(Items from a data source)
***

Each point is reached from the start by the listed moves, each made 0, 1 or 2 times, or once backwards (-1), plus a little noise. Say if it took an odd or an even number of moves. Then give how often each move was made.

Moves:
(1): [ 29 -32 -24 -11]
(2): [ 33  36 -17  10]
(3): [ 16  13  25 -51]
Start: [-39   0  10 -14]
Points:
[ 18 -68 -37 -33] -> even (2, 0, 0)
[  23   -4   40 -121] -> odd (1, 0, 2)
[ 56  44 -46   4] -> odd (1, 2, 0)

Moves:
(1): [ 25 -11  -3 -19  -1 -10  -8  -9  -9   0  14]
(2): [-1 22  2 -4  5  2  8 11  0 -9 -1]
(3): [10  3 28 -6  5 -6  4 18  0 11 -6]
(4): [  7  -1  11  24  -1   9  -6  -9 -19  -4   4]
(5): [ 6 -2 -3  9 18  2 -5  6  8  4  4]
(6): [-1  0 -3 -7 -2 16  3  0 -1  3 -2]
(7): [  5   2   2  14  15  -4  32   1  -8   6 -13]
(8): [ 15  -8 -11  -1 -13  -9  -2  39   5 -10   3]
(9): [  4   4  -6  11 -17  12  13  -2  23  -3   8]
Start: [  5  -5   5   7 -13  11   4 -16 -13   2  -3]
Points:
[121 -35  61  74  20  15  54 -12 -18  39  17] -> odd (2, -1, 2, 2, 2, 0, 2, 0, 2)
[109 -43 -21  27 -22 -18 -23  48   3 -19  51] -> odd (2, 0, 0, 1, 2, -1, 0, 2, 1)
[ 34 -32 -26  79 -23  16  59 -15 -22 -10  -8] -> odd (0, -1, -1, 1, 0, 0, 2, 1, 1)
[ 95 -55   0 -43 -48 -12  24  49 -37  10   4] -> even (2, -1, 1, 0, -1, 2, 1, 2, 0)
[  1 -22  15  53 -55  57   0  -3 -46  -5 -14] -> even (-1, -1, 0, 2, -1, 2, 0, 1, 0)
[ 37 -23  -1 -28 -66  35 -35  -4 -39 -14  23] -> odd (1, 0, 0, 1, -1, 2, -1, 1, 0)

***

### INSTRUCTIONS TO FOLLOW
Down to the final line, the data above must be copied exactly.

### TASK ANSWER
Each point is reached from the start by the listed moves, each made 0, 1 or 2 times, or once backwards (-1), plus a little noise. Say if it took an odd or an even number of moves. Then give how often each move was made.

Moves:
(1): [ 29 -32 -24 -11]
(2): [ 33  36 -17  10]
(3): [ 16  13  25 -51]
Start: [-39   0  10 -14]
Points:
[ 18 -68 -37 -33] -> even (2, 0, 0)
[  23   -4   40 -121] -> odd (1, 0, 2)
[ 56  44 -46   4] -> odd (1, 2, 0)

Moves:
(1): [ 25 -11  -3 -19  -1 -10  -8  -9  -9   0  14]
(2): [-1 22  2 -4  5  2  8 11  0 -9 -1]
(3): [10  3 28 -6  5 -6  4 18  0 11 -6]
(4): [  7  -1  11  24  -1   9  -6  -9 -19  -4   4]
(5): [ 6 -2 -3  9 18  2 -5  6  8  4  4]
(6): [-1  0 -3 -7 -2 16  3  0 -1  3 -2]
(7): [  5   2   2  14  15  -4  32   1  -8   6 -13]
(8): [ 15  -8 -11  -1 -13  -9  -2  39   5 -10   3]
(9): [  4   4  -6  11 -17  12  13  -2  23  -3   8]
Start: [  5  -5   5   7 -13  11   4 -16 -13   2  -3]
Points:
[121 -35  61  74  20  15  54 -12 -18  39  17] -> odd (2, -1, 2, 2, 2, 0, 2, 0, 2)
[109 -43 -21  27 -22 -18 -23  48   3 -19  51] -> odd (2, 0, 0, 1, 2, -1, 0, 2, 1)
[ 34 -32 -26  79 -23  16  59 -15 -22 -10  -8] -> odd (0, -1, -1, 1, 0, 0, 2, 1, 1)
[ 95 -55   0 -43 -48 -12  24  49 -37  10   4] -> even (2, -1, 1, 0, -1, 2, 1, 2, 0)
[  1 -22  15  53 -55  57   0  -3 -46  -5 -14] -> even (-1, -1, 0, 2, -1, 2, 0, 1, 0)
[ 37 -23  -1 -28 -66  35 -35  -4 -39 -14  23] -> odd (1, 0, 0, 1, -1, 2, -1, 1, 0)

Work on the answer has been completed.